Exercise instructions ::
Look below for the line containing "-10,-16,-6,-20,-14,13,8,11,-1,13,-3,-13,19"; from there through the line containing "-1,13,0,19,17,-13,-12,-15,-7,-6,2,17,-18", both lines included, please set down each line exactly and nothing else.

Records for processing ::
Each row of X is roughly a mix of the hidden directions of one of several groups.
X:
-22,-11,-9,-22,-4,5,1,7,-12,18,-7,-10,11
18,-7,0,24,-7,1,-8,9,21,-19,-6,-1,4
-18,-2,-27,-14,7,9,-5,0,-7,13,9,-14,-13
30,-1,2,-7,5,0,-28,2,-5,-9,13,4,0
-6,-3,14,19,0,-3,10,12,24,-9,-16,3,16
15,17,0,-10,19,-6,-16,-8,-20,1,11,11,-9
10,-5,-1,27,-13,2,7,4,24,-17,-7,-6,-4
24,-6,-24,5,-10,14,-10,4,5,-9,9,-13,-7
-5,-9,-25,2,-13,18,15,2,8,3,5,-22,-7
15,21,15,-14,14,3,20,14,11,-3,2,-3,8
38,2,3,5,-13,7,7,-3,-3,-13,8,-6,-1
-4,-8,-20,-22,5,7,-20,1,-16,13,12,-8,-1
-8,4,-4,-18,15,-5,-15,-10,-27,14,10,5,-6
-24,-7,-18,-16,8,3,-11,-3,-9,15,10,-11,-12
-10,-16,-6,-20,-14,13,8,11,-1,13,-3,-13,19
-26,-1,11,14,5,-17,-11,-4,4,0,-15,19,-1
23,-9,-23,-2,-7,12,-19,2,-4,-5,13,-11,-5
19,17,11,18,8,-5,4,-3,16,-18,4,9,-13
-15,6,23,-2,2,-10,15,-5,-7,8,-11,19,17
-6,7,-19,-15,-4,10,17,-9,-24,17,4,-2,1
30,14,15,12,2,-6,2,2,-3,-14,-8,14,10
6,10,-1,21,18,-10,-18,-3,10,-14,2,6,-20
18,-3,-19,4,-16,15,9,-10,2,-4,18,-11,-15
15,4,22,14,-6,-2,16,7,19,-13,-8,5,13
-17,1,2,-14,16,-11,-20,-8,-21,12,4,9,-4
11,8,7,-23,11,-4,-12,-3,-26,9,7,10,8
18,-16,-7,3,-18,13,-5,9,19,-11,6,-16,-1
12,-3,12,9,-1,-6,-8,14,0,-8,-20,11,28
-2,-17,-12,-24,-11,12,-8,11,-7,10,2,-18,10
13,3,-22,-14,-10,17,8,-7,-7,5,18,-11,-13
-35,-6,7,-2,-4,-3,17,-2,2,13,-12,3,8
-4,-16,-5,1,-21,12,18,11,11,1,-9,-19,13
36,-5,-4,-2,-6,7,-17,8,2,-12,8,-8,3
-21,-2,-26,-12,10,8,-6,1,-4,13,8,-13,-13
-19,0,8,-9,16,-12,-12,-14,-23,12,7,6,-6
8,3,11,23,14,-13,-20,-2,10,-16,0,12,-7
-8,15,12,2,22,-17,-11,-9,-14,2,-3,21,-4
-11,11,-19,10,26,-4,-13,9,3,-2,-6,-9,-15
10,-13,3,11,-22,8,9,11,24,-11,-6,-11,7
0,7,31,-9,-3,-8,12,-11,-2,2,3,23,8
-4,12,-10,-12,28,-4,-16,-1,-15,7,11,-4,-14
-11,-7,-17,14,9,7,-1,18,20,-4,-7,-22,2
-1,13,0,19,17,-13,-12,-15,-7,-6,2,17,-18
20,3,23,10,-5,-14,-8,-9,-10,-10,-5,19,4
-2,-16,-17,0,-23,16,13,7,7,3,-3,-19,7
13,-11,-4,14,-24,11,10,3,23,-12,-1,-8,-1
-38,0,-1,-2,7,-5,11,-4,-5,16,-10,3,1
2,-14,-19,0,-22,17,10,9,11,0,-1,-21,3
38,-5,2,3,-13,5,-12,2,-2,-13,5,1,8
1,-7,-17,-28,-8,15,0,7,-12,14,7,-11,10
26,-4,-13,15,-2,3,-22,0,5,-16,8,-2,-10
2,11,11,-15,16,-9,-12,-13,-21,7,13,15,-6
-1,15,20,-12,9,-11,7,-8,-19,8,-2,21,10
-25,-7,-3,-24,0,2,4,0,-15,21,-1,-6,8
23,3,-15,-21,2,14,-5,6,-9,3,16,-14,-1
-9,-15,-15,-12,-13,15,9,14,4,9,-3,-21,13
-17,-4,-24,-10,10,1,-15,-2,-20,14,2,-9,-9
11,13,-1,-10,17,-6,-22,-9,-14,0,14,12,-14
31,-2,19,5,-8,-5,-10,0,-3,-12,-1,12,14
-22,7,20,-14,14,-12,6,-5,-13,13,-4,11,6
3,14,5,23,20,-14,-11,-5,6,-12,-1,9,-16
-7,-5,-7,12,-14,9,22,-6,19,-3,8,-16,-17
14,-8,8,19,-28,2,9,-10,13,-13,-2,9,0
9,-4,7,17,0,-5,-5,15,4,-9,-23,6,26
-2,-18,-13,-6,-20,16,9,12,11,3,-2,-20,10
13,6,23,18,0,-12,-4,-6,14,-17,-2,17,-5
22,15,1,17,13,-7,-14,-6,3,-15,7,12,-15
30,0,14,-13,-8,3,-10,-6,3,-9,20,7,-5
-1,-1,-31,-5,5,15,-3,7,7,2,12,-20,-14
-20,-13,-13,-19,1,4,-20,-2,0,11,13,-7,-13
4,14,-6,2,24,-10,-23,-6,-14,-1,5,11,-13
11,-10,-17,-5,7,2,-36,11,-4,-3,2,-7,0
12,5,24,17,-3,-14,-2,-1,8,-14,-12,19,7
11,4,-20,21,-5,9,6,2,18,-13,1,-11,-17
20,10,25,14,-2,-9,5,-6,11,-15,1,15,-3
-31,-9,3,-14,2,-4,-1,4,-9,17,-11,4,15
3,13,-9,15,19,-7,-17,-9,1,-8,8,8,-24
-16,-1,5,-24,10,-4,-5,-1,-23,18,0,4,12
4,-19,22,-14,-24,1,2,-1,-1,3,1,4,19
-2,21,-9,-13,29,6,5,17,8,2,2,-8,-3
-23,-9,-13,-22,-5,10,8,2,-10,19,1,-10,7
10,-8,6,14,-21,6,15,7,25,-12,-8,-4,8
-14,6,-12,-17,16,-2,-9,-9,-20,15,12,-2,-13
7,11,24,17,4,-11,7,2,15,-13,-11,17,5
9,-12,-25,-8,-18,20,3,9,5,2,4,-17,5
-16,-3,-22,1,-9,15,20,6,15,5,-2,-17,-6
6,-2,25,2,3,-17,-16,-7,-13,-2,-5,21,11
-4,-24,22,-2,-17,-6,-10,7,8,-2,-9,0,18
-22,0,15,-14,-3,-1,26,1,-4,14,-8,1,15
25,-5,-22,1,-10,16,-5,6,5,-8,11,-16,-4
-11,-13,-21,-17,-7,15,3,9,-5,13,2,-21,7
-8,16,-2,-2,23,-11,-10,-12,-22,7,4,13,-11
22,-7,0,16,-17,8,9,7,20,-16,-1,-10,2
8,9,31,7,9,-18,-3,-8,-8,-6,-4,18,4

One row of each group comes first, with its name. Which group is each row after those in?
-13,-4,-14,-29,-1,11,4,5,-12,18,5,-10,7 | B
6,-7,-10,18,-9,8,4,-3,23,-12,11,-14,-19 | H
-2,5,24,-13,18,-14,-15,-6,-14,5,8,15,4 | P

-25,9,6,1,3,-5,28,-5,-9,12,-14,4,7 | H
11,11,18,0,3,-12,-6,-20,-15,-3,10,23,-9 | P
5,0,0,29,-5,-2,-1,5,26,-17,-11,5,-4 | B
-31,4,-3,-17,6,3,20,2,-3,18,-2,-7,1 | B
-24,-3,-8,14,-5,3,28,-1,8,6,-8,-14,-2 | H
-12,-12,-18,-4,-15,4,-5,-19,-24,13,5,4,-5 | P
-14,-16,-17,-20,-6,8,-9,4,-15,16,3,-15,5 | P
-12,16,-9,-9,28,-6,-9,-4,-18,10,4,5,-8 | P
11,13,-8,-20,6,6,5,-12,-21,10,20,1,-10 | P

Exercise solution ::
-10,-16,-6,-20,-14,13,8,11,-1,13,-3,-13,19
-26,-1,11,14,5,-17,-11,-4,4,0,-15,19,-1
23,-9,-23,-2,-7,12,-19,2,-4,-5,13,-11,-5
19,17,11,18,8,-5,4,-3,16,-18,4,9,-13
-15,6,23,-2,2,-10,15,-5,-7,8,-11,19,17
-6,7,-19,-15,-4,10,17,-9,-24,17,4,-2,1
30,14,15,12,2,-6,2,2,-3,-14,-8,14,10
6,10,-1,21,18,-10,-18,-3,10,-14,2,6,-20
18,-3,-19,4,-16,15,9,-10,2,-4,18,-11,-15
15,4,22,14,-6,-2,16,7,19,-13,-8,5,13
-17,1,2,-14,16,-11,-20,-8,-21,12,4,9,-4
11,8,7,-23,11,-4,-12,-3,-26,9,7,10,8
18,-16,-7,3,-18,13,-5,9,19,-11,6,-16,-1
12,-3,12,9,-1,-6,-8,14,0,-8,-20,11,28
-2,-17,-12,-24,-11,12,-8,11,-7,10,2,-18,10
13,3,-22,-14,-10,17,8,-7,-7,5,18,-11,-13
-35,-6,7,-2,-4,-3,17,-2,2,13,-12,3,8
-4,-16,-5,1,-21,12,18,11,11,1,-9,-19,13
36,-5,-4,-2,-6,7,-17,8,2,-12,8,-8,3
-21,-2,-26,-12,10,8,-6,1,-4,13,8,-13,-13
-19,0,8,-9,16,-12,-12,-14,-23,12,7,6,-6
8,3,11,23,14,-13,-20,-2,10,-16,0,12,-7
-8,15,12,2,22,-17,-11,-9,-14,2,-3,21,-4
-11,11,-19,10,26,-4,-13,9,3,-2,-6,-9,-15
10,-13,3,11,-22,8,9,11,24,-11,-6,-11,7
0,7,31,-9,-3,-8,12,-11,-2,2,3,23,8
-4,12,-10,-12,28,-4,-16,-1,-15,7,11,-4,-14
-11,-7,-17,14,9,7,-1,18,20,-4,-7,-22,2
-1,13,0,19,17,-13,-12,-15,-7,-6,2,17,-18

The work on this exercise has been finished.